## [PROBLEM DESCRIPTION]
State the number of lines that hold "rows" in the records below, with no other words.

## [PROVIDED MATERIAL]
Each row of a before or after table is a point. One or more steps were done to the points. Then noise was added and the rows were shuffled. The steps act on columns, c1 being the first. Write out the steps. A step turns or swaps two columns, mirrors them in a line or flattens them onto one, adds a multiple of one to another, or multiplies or shifts one. Angles are multiples of 10 degrees, from the lower column toward the higher: turns from -170 to 170, lines from 10 to 170 but not 90. Use the fewest steps. Two steps may share a column if one is a turn and the other turns, adds or multiplies; they go together, in the order done. Otherwise the lowest column goes first.
In the rows, 128 means zero.

Before:
[[176  94]
 [ 84 144]
 [114 111]
 [ 90 173]
 [125 175]
 [102 145]
 [128 138]
 [143 115]
 [ 66 144]
 [169 131]
 [146 197]
 [217  45]]
After (12 x 2):
[[144 115]
 [126 175]
 [ 85 156]
 [220  19]
 [175  80]
 [ 67 164]
 [ 89 186]
 [ 98 155]
 [113 112]
 [166 122]
 [144 195]
 [129 134]]
Steps: add -0.3 times c1 to c2

Before, 9 rows:
[[119 103 173 140 131  98]
 [148 120 151 121 146 129]
 [137 128 105 129 146 136]
 [148  92 178 125  78 130]
 [ 83 201 177 118 136 116]
 [100 106  76  87 107  94]
 [158 152 127 127 119 113]
 [122 150 177 132  73 136]
 [159  93 141 108 153 117]]
After, 9 rows:
[[148 109 154 118 141 138]
 [ 99  71  73  87 108 121]
 [139 131 102 129 142 134]
 [ 81 251 174 117 135  45]
 [159  61 141 107 155 153]
 [151  70 177 125  77 165]
 [159 162 127 124 121  92]
 [121  70 173 141 130 125]
 [121 171 177 131  74 112]]
Steps: multiply c2 by 2; turn c2 and c6 by -30 degrees

Before, 14 rows:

## [RESPONSE TO THIS TASK]
5